### Task objective
Please transcribe the listing below exactly, but only from the line containing "p, then q: [146" through its last line.

=======

Rows are points. Two turns around zero, p and q, are shown by what they do to some points. Write where each new point lands after one turn and then the other. Backwards means that the second turn is done in reverse. Each puzzle has new turns, and all numbers are rounded.
In the rows, zero is written as 128.

Turn p:
[119 110] -> [135 109]
[ 89 116] -> [110  91]
[121 120] -> [129 117]
[169 121] -> [161 153]
[142 174] -> [104 170]
Turn q:
[163 116] -> [165 128]
[ 74 141] -> [ 73 122]
[148 103] -> [155 111]
[142 135] -> [139 139]
[112 146] -> [107 140]
Where do these land?
p, then q: [ 74 111] -> [122  72]
p, then q backwards: [138 114] -> [143 120]
p, then q: [154 140] -> [127 157]
q, then p backwards: [146 147] -> [153 136]

Turn p:
[101 141] -> [ 98 129]
[100 118] -> [106 108]
[185 131] -> [179 153]
[127 122] -> [129 122]
Turn q:
[ 99 122] -> [ 99 122]
[119 122] -> [119 122]
[116 160] -> [116 160]
[177 108] -> [177 107]
Where do these land?
q, then p: [144 153] -> [133 157]
p, then q: [105 147] -> [ 99 137]
p, then q backwards: [135  84] -> [152  91]

Turn p:
[105 162  99] -> [129 178 127]
[194 115 142] -> [174  81 148]
[110 137 117] -> [120 149 122]
[102 113 141] -> [ 98 122 117]
[156 111 118] -> [155 109 118]
[101 130 150] -> [ 94 129 135]
Turn q:
[138 118 116] -> [134 112 122]
[126 139 103] -> [111 118 109]
[170 133 100] -> [147 108  85]
[121 102 143] -> [139 121 156]
[ 85 149 178] -> [109 182 167]
Where do these land?
q, then p: [128 106  95] -> [120 107  95]
p, then q: [ 98 171 134] -> [106 176 131]
p, then q: [132  91 126] -> [125  91 129]
q, then p: [154 143 157] -> [160 139 152]

Turn p:
[127 118  88  82] -> [152  98 104  86]
[ 84 163 146 163] -> [107 188 109 146]
[176 115  95 112] -> [165  79 132 132]
[129 115 165 119] -> [109 133 161 117]
[113 148 136 162] -> [118 158 119 155]
[132 101 113 128] -> [119  99 120 127]
[136 135 153 130] -> [126 140 152 132]
Turn q:
[144 122 130 160] -> [150 119 137 155]
[142 120 106 134] -> [146 119 109 132]
[ 58  94 146 112] -> [ 64  85 145 108]
[144 125 139 117] -> [141 134 138 114]
[151 179 120 118] -> [138 182 112 132]
Where do these land?
p, then q: [127 166 119 144] -> [148 152 115 154]
q, then p backwards: [ 95 144 147 122] -> [110 110 159 140]
q, then p: [152  71  93 148] -> [122  56 137 142]
p, then q: [127 154 167 121] -> [120 168 152 129]
q, then p backwards: [140 106 114 106] -> [125 124 107  99]

Turn p:
[ 96 105 143 144] -> [130  85 121 138]
[134 114 120 112] -> [141 130 127 109]
[ 92 169 138 122] -> [ 73 119 129 130]
[141 119 164 122] -> [139 119 165 132]
[177 133  75 140] -> [157 188  97 131]
Turn q:
[139  80 170  95] -> [181  95 124  91]
[140 127  89 157] -> [103 122 107 165]
[133 124 160 113] -> [157 127 142 112]
[ 96 134 143 134] -> [112 125 155 110]
[136 143 135 135] -> [133 138 139 140]
[124 160  71 134] -> [ 83 161 101 150]
Where do these land?
p, then q backwards: [151 103 109 140] -> [161 127 137 106]
q, then p: [147 135  91 142] -> [120 128  91 151]
p, then q: [156 145 132 152] -> [121 137 155 156]
p, then q: [100 127 140 131] -> [120 102 123 115]
q, then p: [ 86 130 168  74] -> [112 143 177  70]

Turn p:
[141 105 129 149 144 133] -> [121  94 122 137 135 120]
[131 152  92  89 137 125] -> [146 158 104  90 140 121]
[145 102 138  94 128 132] -> [141 113 136 103 102 106]
[ 82 109 140 146 147 100] -> [ 93 142 139 163 138  93]
[142 225 130 153 107 142] -> [161 163 138 135 169 210]
[122 103 128 139 118 139] -> [107 113 124 133 111 129]
[152 139 139 125 131 128] -> [152 118 137 125 133 135]
[105 101 139 129 137 140] -> [ 96 118 141 126 121 112]
[132 117 118 129 103 113] -> [134 133 111 141 104 128]
Turn q:
[114 150 126 131 123  99] -> [139 142 118 147 149 109]
[173 115 104 112 116 144] -> [146 134 118  82 104 145]
[125 180 119 131 134 156] -> [150 129 117 149 151 174]
[137  91 118  95 107 143] -> [105 133 106  98  90 130]
[ 98 150 131 120 113 119] -> [123 144 108 159 138 125]
[110 136 126 151 127 129] -> [137 118 133 155 128 125]
[107 140 122 134 157 107] -> [129 109 123 141 162 112]
[146  85 192 157 166 112] -> [ 93 116 208 111 137 101]
[142 105 116 121 111 143] -> [128 127 121 109  96 133]
Where do these land?
q, then p: [143 110 141 107 118 120] -> [133 162 137 120 123 127]
p, then q backwards: [151 153 115 167 140 125] -> [111 171 112 128 151 138]
q, then p: [105 118 127 127 116 145] -> [107 131 116 141 116 142]
q, then p: [110 101 148 125 124 115] -> [117 153 135 155 122 118]
p, then q: [149 116 104 152 169 123] -> [130  85 124 102 134  99]
p, then q: [111 108 143  67  86 173] -> [ 91 196  91 143 105 144]
p, then q: [138 156  93 147 154  86] -> [172  92 132 107 162 127]
q, then p backwards: [115 156 152 120 135 148] -> [112 153 130 160 123 136]
q, then p: [130 133 129 139 110 116] -> [146 130 127 141 132 139]

Turn p:
[131 134 148 130 149  97  96 126] -> [117 128 159 146 143  95 123 138]
[121 207 113 120  62 118  75 133] -> [172 196 149 136  90 103  61 115]
[ 99 109 166 103 137 104 110 153] -> [103 141 167  96 135 103 147 149]
[164  85 117 104 142 133 163 115] -> [146  77  98 108 149 130 157 126]
[127  98 117 139 137 166 157  85] -> [114  86 103 121 141 172 123 104]
[125 108  99 148 122 124 134 133] -> [116 117  98 131 112 131 122 145]
[130 120 128 129 159 160 122 145] -> [117 142 116 131 164 146 141 138]
[138 160 153 145  90 118 113 145] -> [157 153 163 143 100 132 116 143]
[116 131 110 135 153 132 183 119] -> [110 115  97 139 116 141 164  95]
Turn q:
[129 139 131 186 108 102 141 120] -> [151 130 113 168 118  98 160 146]
[152 106 122 115 111 125 147 170] -> [148 119 122  88 103 138 125 157]
[114 110 117 102 162 116 111 109] -> [120 101 128 121 166 136 110 104]
[ 94 137 104 138 151 162 123 122] -> [ 87 126 126 154 144 160 133 132]
[158 133 111 146  65 104  79 103] -> [157 165  76 151 117  85  86 129]
[110 115 155 113 122 139 131 109] -> [104 118 137 122 113 114 127 100]
[107 146 140  87 155 122 168 102] -> [105 127 147  96 158 127 167  92]
[122 158 131 175 128 114 123 193] -> [143 136 158 153 124 122 137 203]
[167 108 140  91 148 168 129 123] -> [137 131 143  99 108 173 108  90]
Where do these land?
p, then q: [141 158 112  86 114  99 127 116] -> [170 140 110 119 149  98 123 104]
q, then p backwards: [131 129 160 143 115 143  62 154] -> [124 152 131 165  95 104  75 112]
p, then q backwards: [117 132 159 129 144 117 167 125] -> [116 130 152 136 147 143 166 115]
q, then p backwards: [118 117 118 134 101 128 161 136] -> [121 105 112 127 126 113 153 151]
q, then p: [136 145 104 114 130 133 121  68] -> [113 119 107 160 140 124 105  80]
q, then p backwards: [119 125 128 146 152 155 184 143] -> [124 107 163 148 134 134 179 146]
p, then q: [100 135 108 131 142 119  92 110] -> [112 122 133 154 163 104 109 133]
q, then p: [131  99 146 163 109 140 178 158] -> [158 116 115  91  81 152 146 152]
q, then p: [144 162  88  86  84 157 153 127] -> [147 185  99 114 122 114 123  71]
p, then q: [146 119 128 159 149 104  71 138] -> [146 101 162 157 139 117 115 177]
p, then q: [125  88 157 118 168 112  92 133] -> [121  78 176 115 149 122 134 142]

Turn p:
[132 132 104 110 105 157 107 127 195] -> [123 159 144 110  92 166 182 126 123]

=======

### Result below
p, then q: [146 119 128 159 149 104  71 138] -> [146 101 162 157 139 117 115 177]
p, then q: [125  88 157 118 168 112  92 133] -> [121  78 176 115 149 122 134 142]

Turn p:
[132 132 104 110 105 157 107 127 195] -> [123 159 144 110  92 166 182 126 123]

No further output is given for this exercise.